- [Directions for this task]:
Each line below must be transcribed with no word changed.

[Opening Available records section]

Here is a tiny trained network, its code and every weight. The questions are about switching its units off for an input and a target symbol, where a switched-off unit gives its printed mean instead of its output.

import numpy as np


def w(rows, s, z=0):
    codes = np.array(rows[::2]) - 128.0
    scale = np.full(codes.shape[1], s)
    scale[-1] = z or s
    return codes * scale


def f(y):
    return y / 2 * (1 + np.tanh(0.7978845608 * (y + 0.044715 * y**3)))


def softmax(a):
    e = np.exp(a - a.max(-1, keepdims=True))
    return e / e.sum(-1, keepdims=True)


def log_softmax(a):
    a = a - a.max(-1, keepdims=True)
    return a - np.log(np.exp(a).sum(-1, keepdims=True))


def net(x, mask):
    ids = ['ΓΛΠαβδεζηθμξστψω'.index(c) for c in x.split()]
    T = len(ids)
    res = E[ids] + P[:T]
    r = res
    for j in range(2):
        rows = slice(2 * j, 2 * j + 2)
        q, k, v = (r @ M[0][rows].T for M in (Q, K, V))
        z = softmax(np.where(np.tri(T) > 0, q @ k.T / 2**0.5, -1e9)) @ v
        o = O[0][rows]
        res = res + np.where(mask[j], z, o[:, -1]) @ o[:, :-1]
    y = f(res @ A[0][:, :-1].T + A[0][:, -1])
    res = res + np.where(mask[2:10], y, B[0][:, -1]) @ B[0][:, :-1]
    return log_softmax(res[-1] @ U[:, :-1].T + U[:, -1])


Q, K, V, O, A, B = {}, {}, {}, {}, {}, {}
E = w([
[88,160,153,103],'Γ',
[39,107,158,134],'Λ',
[52,132,151,127],'Π',
[87,162,146,105],'α',
[72,155,141,106],'β',
[49,126,149,130],'δ',
[107,179,149,100],'ε',
[74,179,122,111],'ζ',
[113,243,106,85],'η',
[135,127,135,39],'θ',
[94,184,154,159],'μ',
[43,8,139,112],'ξ',
[143,45,182,43],'σ',
[198,203,133,23],'τ',
[175,77,89,145],'ψ',
[117,77,214,170],'ω',
],0.017)
P = w([
[61,171,245,99],'0',
[65,176,224,101],'1',
[76,177,211,103],'2',
[92,174,201,106],'3',
[102,170,183,104],'4',
[113,164,169,106],'5',
[126,166,157,109],'6',
[136,156,151,115],'7',
[159,150,143,108],'8',
[158,138,127,99],'9',
[125,152,120,122],'10',
],0.012)
Q[0] = w([
[55,147,228,7],'head 0',
[66,149,161,97],'head 0',
[202,53,42,200],'head 1',
[131,134,90,158],'head 1',
],0.014)
K[0] = w([
[190,100,55,208],'head 0',
[254,74,101,129],'head 0',
[62,163,190,97],'head 1',
[65,124,124,122],'head 1',
],0.014)
V[0] = w([
[78,207,69,205],'head 0',
[172,169,194,250],'head 0',
[206,120,175,86],'head 1',
[171,224,145,100],'head 1',
],0.012)
O[0] = w([
[2,157,109,125,1],'head 0',
[129,202,178,244,160],'head 0',
[178,98,45,170,207],'head 1',
[83,137,41,172,219],'head 1',
],0.013,0.0069)
A[0] = w([
[173,239,89,139,124],'neuron 0',
[100,142,168,207,118],'neuron 1',
[179,89,234,140,36],'neuron 2',
[158,126,82,210,96],'neuron 3',
[79,104,68,59,133],'neuron 4',
[90,46,124,33,211],'neuron 5',
[61,98,159,114,254],'neuron 6',
[170,255,123,105,142],'neuron 7',
],0.0077,0.0032)
B[0] = w([
[101,74,154,142,237],'neuron 0',
[86,162,59,109,241],'neuron 1',
[108,80,49,128,253],'neuron 2',
[210,43,207,34,223],'neuron 3',
[85,71,175,1,186],'neuron 4',
[229,194,125,141,209],'neuron 5',
[159,147,141,193,177],'neuron 6',
[85,57,134,179,224],'neuron 7',
],0.008,0.0061)
U = w([
[142,143,90,175,63],'Γ',
[111,59,223,133,4],'Λ',
[114,92,199,132,83],'Π',
[116,102,140,150,113],'α',
[114,110,165,126,119],'β',
[102,75,204,126,120],'δ',
[123,146,73,170,173],'ε',
[91,117,136,121,241],'ζ',
[52,34,144,148,72],'η',
[151,173,86,124,170],'θ',
[132,175,17,207,167],'μ',
[126,56,248,96,138],'ξ',
[195,134,105,177,59],'σ',
[103,23,86,139,46],'τ',
[134,99,139,165,73],'ψ',
[145,20,192,254,230],'ω',
],0.0089,0.0032)

Each question gives the input, a string of symbols that net reads in full, and the target symbol t.
The units are the heads (2 rows each of Q, K, V and O) and the neurons (one row each of A and B). Each row of codes is followed by its name. A weight is (code - 128) times the scale printed after its matrix; where a second scale follows, it is the last column's (O, A, B and U).
mask holds one flag per unit, heads first, then neurons. A switched-off unit (its flag False) gives its mean, the last column of its rows in O or B, instead of its output. The means were averaged over made-up inputs and are rounded, as every weight is.
A unit's drop is (log p(t) with every unit on - log p(t) with that unit switched off) / (log p(t) with every unit on - log p(t) with every unit switched off).
The circuit of an input: a set's keep is (log p(t) with only the set's units on - log p(t) with every unit switched off) / (log p(t) with every unit on - log p(t) with every unit switched off). Starting from all 10 units, units are removed one at a time, each time the one whose removal leaves the highest keep (on an exact tie, the one counted first), for as long as the keep stays at least 0.8.
circuit, biggest first: the units of the circuit, biggest drop first
k most important neurons: the k neurons with the biggest drops, biggest first
which heads matter: for each layer, one digit per head in row order, 1 if its drop is at least 0.15 and else 0, layers parted by /
input ξ Π Π, target ξ: which heads matter -> 11
input τ Π α, target τ: circuit, biggest first -> (head 1; head 0; neuron 3)
input ω μ ζ ω Π ω α β ω ω ε, target ω: circuit, biggest first -> (head 0; neuron 7)
input Π η β μ α τ τ θ, target τ: circuit, biggest first -> (head 1; head 0)
input α τ ε ε Π θ Π ξ, target ξ: circuit, biggest first -> (neuron 4; head 0; neuron 2)
input Π μ ω α μ β ω τ, target ω: circuit, biggest first -> (head 0; neuron 0; neuron 7)
input Λ ξ β ζ Γ σ ζ Π τ ε, target τ: which heads matter -> 11
input θ ω μ, target ω: circuit, biggest first -> (head 0; neuron 7)
input Π Π Λ ξ β ξ ε β β σ β, target σ: circuit, biggest first -> (head 0; neuron 5)
input ω Λ σ Π θ θ σ, target σ: circuit, biggest first -> (neuron 5; head 0)
input Π σ Γ τ ω τ μ Λ σ ζ, target σ: which heads matter -> 10
input τ ω δ α, target ω: which heads matter -> 10
input η τ β, target τ: circuit, biggest first -> (head 1; head 0; neuron 4)
input ω ω Γ τ η, target τ: 2 most important neurons -> (neuron 3; neuron 0)
input Π σ β, target σ: circuit, biggest first -> (head 0; neuron 5; head 1)
input ω μ β, target ω: circuit, biggest first -> (head 0)
input μ ζ θ ε ζ ξ, target ξ: circuit, biggest first -> (head 0; neuron 4; head 1)
input α ω Λ ε ζ β τ δ Π, target τ: 2 most important neurons -> (neuron 4; neuron 3)
input ξ η Γ, target ξ: 2 most important neurons -> (neuron 1; neuron 4)
input Λ Π Π Π μ ε θ δ τ ζ, target τ: 2 most important neurons -> (neuron 4; neuron 3)
input ξ β β δ ω ω τ ω τ μ Π, target τ: 2 most important neurons -> (neuron 3; neuron 5)
input ε τ ε τ β Π Π Π Π Λ θ, target θ: 2 most important neurons -> (neuron 5; neuron 3)
input η τ Γ Λ η τ ε Λ, target τ: 2 most important neurons -> (neuron 4; neuron 3)
input Λ ξ ε μ α μ, target μ: most important neuron -> (neuron 1)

[Closing Available records section]

- [Task solution]:
Here is a tiny trained network, its code and every weight. The questions are about switching its units off for an input and a target symbol, where a switched-off unit gives its printed mean instead of its output.

import numpy as np


def w(rows, s, z=0):
    codes = np.array(rows[::2]) - 128.0
    scale = np.full(codes.shape[1], s)
    scale[-1] = z or s
    return codes * scale


def f(y):
    return y / 2 * (1 + np.tanh(0.7978845608 * (y + 0.044715 * y**3)))


def softmax(a):
    e = np.exp(a - a.max(-1, keepdims=True))
    return e / e.sum(-1, keepdims=True)


def log_softmax(a):
    a = a - a.max(-1, keepdims=True)
    return a - np.log(np.exp(a).sum(-1, keepdims=True))


def net(x, mask):
    ids = ['ΓΛΠαβδεζηθμξστψω'.index(c) for c in x.split()]
    T = len(ids)
    res = E[ids] + P[:T]
    r = res
    for j in range(2):
        rows = slice(2 * j, 2 * j + 2)
        q, k, v = (r @ M[0][rows].T for M in (Q, K, V))
        z = softmax(np.where(np.tri(T) > 0, q @ k.T / 2**0.5, -1e9)) @ v
        o = O[0][rows]
        res = res + np.where(mask[j], z, o[:, -1]) @ o[:, :-1]
    y = f(res @ A[0][:, :-1].T + A[0][:, -1])
    res = res + np.where(mask[2:10], y, B[0][:, -1]) @ B[0][:, :-1]
    return log_softmax(res[-1] @ U[:, :-1].T + U[:, -1])


Q, K, V, O, A, B = {}, {}, {}, {}, {}, {}
E = w([
[88,160,153,103],'Γ',
[39,107,158,134],'Λ',
[52,132,151,127],'Π',
[87,162,146,105],'α',
[72,155,141,106],'β',
[49,126,149,130],'δ',
[107,179,149,100],'ε',
[74,179,122,111],'ζ',
[113,243,106,85],'η',
[135,127,135,39],'θ',
[94,184,154,159],'μ',
[43,8,139,112],'ξ',
[143,45,182,43],'σ',
[198,203,133,23],'τ',
[175,77,89,145],'ψ',
[117,77,214,170],'ω',
],0.017)
P = w([
[61,171,245,99],'0',
[65,176,224,101],'1',
[76,177,211,103],'2',
[92,174,201,106],'3',
[102,170,183,104],'4',
[113,164,169,106],'5',
[126,166,157,109],'6',
[136,156,151,115],'7',
[159,150,143,108],'8',
[158,138,127,99],'9',
[125,152,120,122],'10',
],0.012)
Q[0] = w([
[55,147,228,7],'head 0',
[66,149,161,97],'head 0',
[202,53,42,200],'head 1',
[131,134,90,158],'head 1',
],0.014)
K[0] = w([
[190,100,55,208],'head 0',
[254,74,101,129],'head 0',
[62,163,190,97],'head 1',
[65,124,124,122],'head 1',
],0.014)
V[0] = w([
[78,207,69,205],'head 0',
[172,169,194,250],'head 0',
[206,120,175,86],'head 1',
[171,224,145,100],'head 1',
],0.012)
O[0] = w([
[2,157,109,125,1],'head 0',
[129,202,178,244,160],'head 0',
[178,98,45,170,207],'head 1',
[83,137,41,172,219],'head 1',
],0.013,0.0069)
A[0] = w([
[173,239,89,139,124],'neuron 0',
[100,142,168,207,118],'neuron 1',
[179,89,234,140,36],'neuron 2',
[158,126,82,210,96],'neuron 3',
[79,104,68,59,133],'neuron 4',
[90,46,124,33,211],'neuron 5',
[61,98,159,114,254],'neuron 6',
[170,255,123,105,142],'neuron 7',
],0.0077,0.0032)
B[0] = w([
[101,74,154,142,237],'neuron 0',
[86,162,59,109,241],'neuron 1',
[108,80,49,128,253],'neuron 2',
[210,43,207,34,223],'neuron 3',
[85,71,175,1,186],'neuron 4',
[229,194,125,141,209],'neuron 5',
[159,147,141,193,177],'neuron 6',
[85,57,134,179,224],'neuron 7',
],0.008,0.0061)
U = w([
[142,143,90,175,63],'Γ',
[111,59,223,133,4],'Λ',
[114,92,199,132,83],'Π',
[116,102,140,150,113],'α',
[114,110,165,126,119],'β',
[102,75,204,126,120],'δ',
[123,146,73,170,173],'ε',
[91,117,136,121,241],'ζ',
[52,34,144,148,72],'η',
[151,173,86,124,170],'θ',
[132,175,17,207,167],'μ',
[126,56,248,96,138],'ξ',
[195,134,105,177,59],'σ',
[103,23,86,139,46],'τ',
[134,99,139,165,73],'ψ',
[145,20,192,254,230],'ω',
],0.0089,0.0032)

Each question gives the input, a string of symbols that net reads in full, and the target symbol t.
The units are the heads (2 rows each of Q, K, V and O) and the neurons (one row each of A and B). Each row of codes is followed by its name. A weight is (code - 128) times the scale printed after its matrix; where a second scale follows, it is the last column's (O, A, B and U).
mask holds one flag per unit, heads first, then neurons. A switched-off unit (its flag False) gives its mean, the last column of its rows in O or B, instead of its output. The means were averaged over made-up inputs and are rounded, as every weight is.
A unit's drop is (log p(t) with every unit on - log p(t) with that unit switched off) / (log p(t) with every unit on - log p(t) with every unit switched off).
The circuit of an input: a set's keep is (log p(t) with only the set's units on - log p(t) with every unit switched off) / (log p(t) with every unit on - log p(t) with every unit switched off). Starting from all 10 units, units are removed one at a time, each time the one whose removal leaves the highest keep (on an exact tie, the one counted first), for as long as the keep stays at least 0.8.
circuit, biggest first: the units of the circuit, biggest drop first
k most important neurons: the k neurons with the biggest drops, biggest first
which heads matter: for each layer, one digit per head in row order, 1 if its drop is at least 0.15 and else 0, layers parted by /
input ξ Π Π, target ξ: which heads matter -> 11
input τ Π α, target τ: circuit, biggest first -> (head 1; head 0; neuron 3)
input ω μ ζ ω Π ω α β ω ω ε, target ω: circuit, biggest first -> (head 0; neuron 7)
input Π η β μ α τ τ θ, target τ: circuit, biggest first -> (head 1; head 0)
input α τ ε ε Π θ Π ξ, target ξ: circuit, biggest first -> (neuron 4; head 0; neuron 2)
input Π μ ω α μ β ω τ, target ω: circuit, biggest first -> (head 0; neuron 0; neuron 7)
input Λ ξ β ζ Γ σ ζ Π τ ε, target τ: which heads matter -> 11
input θ ω μ, target ω: circuit, biggest first -> (head 0; neuron 7)
input Π Π Λ ξ β ξ ε β β σ β, target σ: circuit, biggest first -> (head 0; neuron 5)
input ω Λ σ Π θ θ σ, target σ: circuit, biggest first -> (neuron 5; head 0)
input Π σ Γ τ ω τ μ Λ σ ζ, target σ: which heads matter -> 10
input τ ω δ α, target ω: which heads matter -> 10
input η τ β, target τ: circuit, biggest first -> (head 1; head 0; neuron 4)
input ω ω Γ τ η, target τ: 2 most important neurons -> (neuron 3; neuron 0)
input Π σ β, target σ: circuit, biggest first -> (head 0; neuron 5; head 1)
input ω μ β, target ω: circuit, biggest first -> (head 0)
input μ ζ θ ε ζ ξ, target ξ: circuit, biggest first -> (head 0; neuron 4; head 1)
input α ω Λ ε ζ β τ δ Π, target τ: 2 most important neurons -> (neuron 4; neuron 3)
input ξ η Γ, target ξ: 2 most important neurons -> (neuron 1; neuron 4)
input Λ Π Π Π μ ε θ δ τ ζ, target τ: 2 most important neurons -> (neuron 4; neuron 3)
input ξ β β δ ω ω τ ω τ μ Π, target τ: 2 most important neurons -> (neuron 3; neuron 5)
input ε τ ε τ β Π Π Π Π Λ θ, target θ: 2 most important neurons -> (neuron 5; neuron 3)
input η τ Γ Λ η τ ε Λ, target τ: 2 most important neurons -> (neuron 4; neuron 3)
input Λ ξ ε μ α μ, target μ: most important neuron -> (neuron 1)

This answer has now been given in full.